**Exercise brief**
Search the data for lines holding the word "rows". State how many there are, and nothing else.

**Supplied records**
------------------------------
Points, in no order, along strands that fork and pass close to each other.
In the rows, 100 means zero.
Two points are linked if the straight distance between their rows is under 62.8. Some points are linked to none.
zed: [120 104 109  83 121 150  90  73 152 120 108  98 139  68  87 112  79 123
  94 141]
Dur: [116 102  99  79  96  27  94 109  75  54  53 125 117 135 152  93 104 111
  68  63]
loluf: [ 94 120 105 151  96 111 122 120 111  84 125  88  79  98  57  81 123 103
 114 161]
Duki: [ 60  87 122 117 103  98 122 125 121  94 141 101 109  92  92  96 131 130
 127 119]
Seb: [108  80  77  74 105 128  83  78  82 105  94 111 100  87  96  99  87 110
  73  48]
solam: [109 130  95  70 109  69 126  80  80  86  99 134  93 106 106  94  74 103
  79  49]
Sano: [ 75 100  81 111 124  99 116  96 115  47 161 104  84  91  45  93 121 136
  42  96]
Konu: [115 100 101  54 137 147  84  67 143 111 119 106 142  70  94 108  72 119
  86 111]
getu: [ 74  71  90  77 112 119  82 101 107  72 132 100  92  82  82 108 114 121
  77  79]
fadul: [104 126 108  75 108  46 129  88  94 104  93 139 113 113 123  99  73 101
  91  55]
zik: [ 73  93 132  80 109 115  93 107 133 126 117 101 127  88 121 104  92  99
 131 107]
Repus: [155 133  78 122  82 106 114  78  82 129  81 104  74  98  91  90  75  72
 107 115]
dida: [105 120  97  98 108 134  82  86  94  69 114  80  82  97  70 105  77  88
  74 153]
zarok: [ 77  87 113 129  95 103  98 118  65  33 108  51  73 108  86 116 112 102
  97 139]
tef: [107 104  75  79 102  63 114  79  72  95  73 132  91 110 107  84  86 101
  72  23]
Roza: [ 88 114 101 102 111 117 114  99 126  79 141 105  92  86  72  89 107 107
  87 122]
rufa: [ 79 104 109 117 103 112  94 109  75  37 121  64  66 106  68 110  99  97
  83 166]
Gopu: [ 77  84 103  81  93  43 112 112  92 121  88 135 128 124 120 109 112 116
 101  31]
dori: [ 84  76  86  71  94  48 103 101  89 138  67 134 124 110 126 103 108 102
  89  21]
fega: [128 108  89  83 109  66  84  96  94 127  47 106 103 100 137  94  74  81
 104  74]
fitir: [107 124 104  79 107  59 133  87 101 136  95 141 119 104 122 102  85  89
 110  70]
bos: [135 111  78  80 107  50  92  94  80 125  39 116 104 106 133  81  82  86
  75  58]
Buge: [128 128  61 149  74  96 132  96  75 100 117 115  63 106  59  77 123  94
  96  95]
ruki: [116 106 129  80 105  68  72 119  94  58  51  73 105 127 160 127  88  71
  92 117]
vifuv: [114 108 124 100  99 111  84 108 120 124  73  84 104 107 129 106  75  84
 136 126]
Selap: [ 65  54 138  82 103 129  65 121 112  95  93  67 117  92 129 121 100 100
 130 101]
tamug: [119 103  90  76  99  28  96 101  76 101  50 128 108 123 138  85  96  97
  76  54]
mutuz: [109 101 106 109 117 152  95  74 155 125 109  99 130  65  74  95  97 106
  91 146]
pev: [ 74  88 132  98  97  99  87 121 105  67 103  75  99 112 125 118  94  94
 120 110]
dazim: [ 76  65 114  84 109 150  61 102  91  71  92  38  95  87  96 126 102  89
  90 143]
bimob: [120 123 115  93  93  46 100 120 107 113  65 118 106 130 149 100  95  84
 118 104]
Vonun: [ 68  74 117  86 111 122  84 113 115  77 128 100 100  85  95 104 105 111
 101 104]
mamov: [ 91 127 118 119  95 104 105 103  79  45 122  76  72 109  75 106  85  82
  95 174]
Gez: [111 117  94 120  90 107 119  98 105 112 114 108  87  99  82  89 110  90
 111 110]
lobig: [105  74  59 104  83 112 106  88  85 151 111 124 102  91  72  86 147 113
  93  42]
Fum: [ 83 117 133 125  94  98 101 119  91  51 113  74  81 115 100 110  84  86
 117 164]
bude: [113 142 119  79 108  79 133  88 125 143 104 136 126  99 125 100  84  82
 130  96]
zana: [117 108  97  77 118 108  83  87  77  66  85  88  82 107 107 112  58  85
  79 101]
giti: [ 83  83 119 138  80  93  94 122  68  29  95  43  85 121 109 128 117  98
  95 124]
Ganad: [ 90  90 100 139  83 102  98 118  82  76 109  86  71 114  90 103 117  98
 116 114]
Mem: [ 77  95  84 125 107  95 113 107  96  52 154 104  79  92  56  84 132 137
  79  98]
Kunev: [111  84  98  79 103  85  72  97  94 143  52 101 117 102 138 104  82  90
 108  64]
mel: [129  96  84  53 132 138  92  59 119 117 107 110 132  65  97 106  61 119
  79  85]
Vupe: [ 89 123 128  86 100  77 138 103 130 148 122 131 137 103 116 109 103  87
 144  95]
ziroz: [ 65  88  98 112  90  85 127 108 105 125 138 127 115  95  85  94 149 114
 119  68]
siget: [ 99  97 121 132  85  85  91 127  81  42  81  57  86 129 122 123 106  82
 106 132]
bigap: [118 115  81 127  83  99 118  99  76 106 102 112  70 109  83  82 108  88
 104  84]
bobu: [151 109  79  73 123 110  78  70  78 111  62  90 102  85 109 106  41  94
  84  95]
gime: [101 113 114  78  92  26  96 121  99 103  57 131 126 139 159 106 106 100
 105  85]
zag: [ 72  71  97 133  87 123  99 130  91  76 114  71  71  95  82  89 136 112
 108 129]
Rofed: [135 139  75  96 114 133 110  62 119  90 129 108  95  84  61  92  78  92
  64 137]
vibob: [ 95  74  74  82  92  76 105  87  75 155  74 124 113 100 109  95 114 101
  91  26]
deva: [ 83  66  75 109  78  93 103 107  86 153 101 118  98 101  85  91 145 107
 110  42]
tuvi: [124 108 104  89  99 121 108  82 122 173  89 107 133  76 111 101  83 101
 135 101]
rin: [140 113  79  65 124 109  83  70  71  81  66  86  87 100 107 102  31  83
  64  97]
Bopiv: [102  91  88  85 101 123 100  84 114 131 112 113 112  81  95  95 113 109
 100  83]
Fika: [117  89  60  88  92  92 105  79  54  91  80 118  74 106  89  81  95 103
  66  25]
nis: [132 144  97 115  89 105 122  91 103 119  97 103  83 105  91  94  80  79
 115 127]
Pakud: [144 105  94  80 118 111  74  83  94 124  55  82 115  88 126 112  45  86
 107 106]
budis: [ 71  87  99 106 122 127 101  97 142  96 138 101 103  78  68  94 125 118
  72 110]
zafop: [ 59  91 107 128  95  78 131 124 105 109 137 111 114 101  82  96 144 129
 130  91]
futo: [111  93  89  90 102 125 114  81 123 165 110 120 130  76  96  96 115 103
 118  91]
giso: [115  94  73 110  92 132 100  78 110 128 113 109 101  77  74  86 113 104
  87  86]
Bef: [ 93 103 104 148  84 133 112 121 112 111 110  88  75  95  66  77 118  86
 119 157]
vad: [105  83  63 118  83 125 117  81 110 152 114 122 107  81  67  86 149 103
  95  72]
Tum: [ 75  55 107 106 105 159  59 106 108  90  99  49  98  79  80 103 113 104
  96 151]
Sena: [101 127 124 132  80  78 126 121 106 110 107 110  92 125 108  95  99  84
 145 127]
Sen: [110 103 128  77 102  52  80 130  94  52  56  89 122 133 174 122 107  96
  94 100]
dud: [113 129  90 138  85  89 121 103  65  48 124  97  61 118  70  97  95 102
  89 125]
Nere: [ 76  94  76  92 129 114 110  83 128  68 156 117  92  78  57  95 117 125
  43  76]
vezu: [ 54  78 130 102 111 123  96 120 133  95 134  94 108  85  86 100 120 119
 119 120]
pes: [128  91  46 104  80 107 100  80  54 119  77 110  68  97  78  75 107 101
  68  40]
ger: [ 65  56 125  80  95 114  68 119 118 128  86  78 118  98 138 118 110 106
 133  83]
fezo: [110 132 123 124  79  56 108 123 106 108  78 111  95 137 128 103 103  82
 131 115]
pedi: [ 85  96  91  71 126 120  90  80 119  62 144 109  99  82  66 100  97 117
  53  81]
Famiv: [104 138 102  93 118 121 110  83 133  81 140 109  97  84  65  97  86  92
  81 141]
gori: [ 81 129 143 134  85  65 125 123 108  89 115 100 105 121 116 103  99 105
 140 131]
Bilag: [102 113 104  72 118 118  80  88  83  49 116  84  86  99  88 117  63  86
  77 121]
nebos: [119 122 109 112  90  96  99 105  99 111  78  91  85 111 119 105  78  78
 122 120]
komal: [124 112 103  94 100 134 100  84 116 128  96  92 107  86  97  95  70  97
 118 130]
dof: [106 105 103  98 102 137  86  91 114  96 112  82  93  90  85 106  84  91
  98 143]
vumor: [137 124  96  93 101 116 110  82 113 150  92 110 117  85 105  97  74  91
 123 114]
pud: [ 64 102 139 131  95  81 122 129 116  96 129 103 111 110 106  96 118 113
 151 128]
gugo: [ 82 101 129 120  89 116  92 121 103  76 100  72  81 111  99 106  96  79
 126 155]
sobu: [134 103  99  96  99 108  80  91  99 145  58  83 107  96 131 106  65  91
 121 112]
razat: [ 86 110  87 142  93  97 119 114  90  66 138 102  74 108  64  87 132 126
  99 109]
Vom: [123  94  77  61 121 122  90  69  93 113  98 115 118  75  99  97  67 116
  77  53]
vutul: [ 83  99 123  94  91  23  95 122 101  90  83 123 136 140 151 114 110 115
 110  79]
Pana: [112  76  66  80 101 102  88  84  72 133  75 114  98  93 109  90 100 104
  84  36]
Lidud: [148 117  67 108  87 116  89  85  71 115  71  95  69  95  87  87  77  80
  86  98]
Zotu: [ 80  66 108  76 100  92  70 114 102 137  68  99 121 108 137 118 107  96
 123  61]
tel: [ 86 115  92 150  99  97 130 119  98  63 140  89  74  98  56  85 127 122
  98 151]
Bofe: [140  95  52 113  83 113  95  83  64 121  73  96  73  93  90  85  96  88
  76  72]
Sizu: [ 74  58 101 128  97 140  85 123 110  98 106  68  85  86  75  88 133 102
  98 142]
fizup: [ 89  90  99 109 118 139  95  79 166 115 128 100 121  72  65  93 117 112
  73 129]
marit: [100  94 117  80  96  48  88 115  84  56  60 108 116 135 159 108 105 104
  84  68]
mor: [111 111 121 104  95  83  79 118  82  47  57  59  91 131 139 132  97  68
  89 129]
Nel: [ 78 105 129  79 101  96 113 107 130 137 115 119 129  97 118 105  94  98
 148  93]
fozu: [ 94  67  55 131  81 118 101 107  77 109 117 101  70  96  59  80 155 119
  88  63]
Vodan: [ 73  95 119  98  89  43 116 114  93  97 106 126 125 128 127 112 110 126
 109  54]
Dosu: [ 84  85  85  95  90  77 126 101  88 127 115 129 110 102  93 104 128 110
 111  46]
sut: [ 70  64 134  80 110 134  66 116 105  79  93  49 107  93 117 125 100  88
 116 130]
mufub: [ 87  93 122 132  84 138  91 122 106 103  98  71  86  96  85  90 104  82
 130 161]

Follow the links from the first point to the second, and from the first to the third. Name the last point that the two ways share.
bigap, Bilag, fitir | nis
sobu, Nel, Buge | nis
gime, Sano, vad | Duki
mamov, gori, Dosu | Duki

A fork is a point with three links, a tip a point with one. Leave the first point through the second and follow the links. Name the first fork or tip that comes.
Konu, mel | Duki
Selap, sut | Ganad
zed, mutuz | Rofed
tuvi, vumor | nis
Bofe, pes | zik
------------------------------
**Response below**
2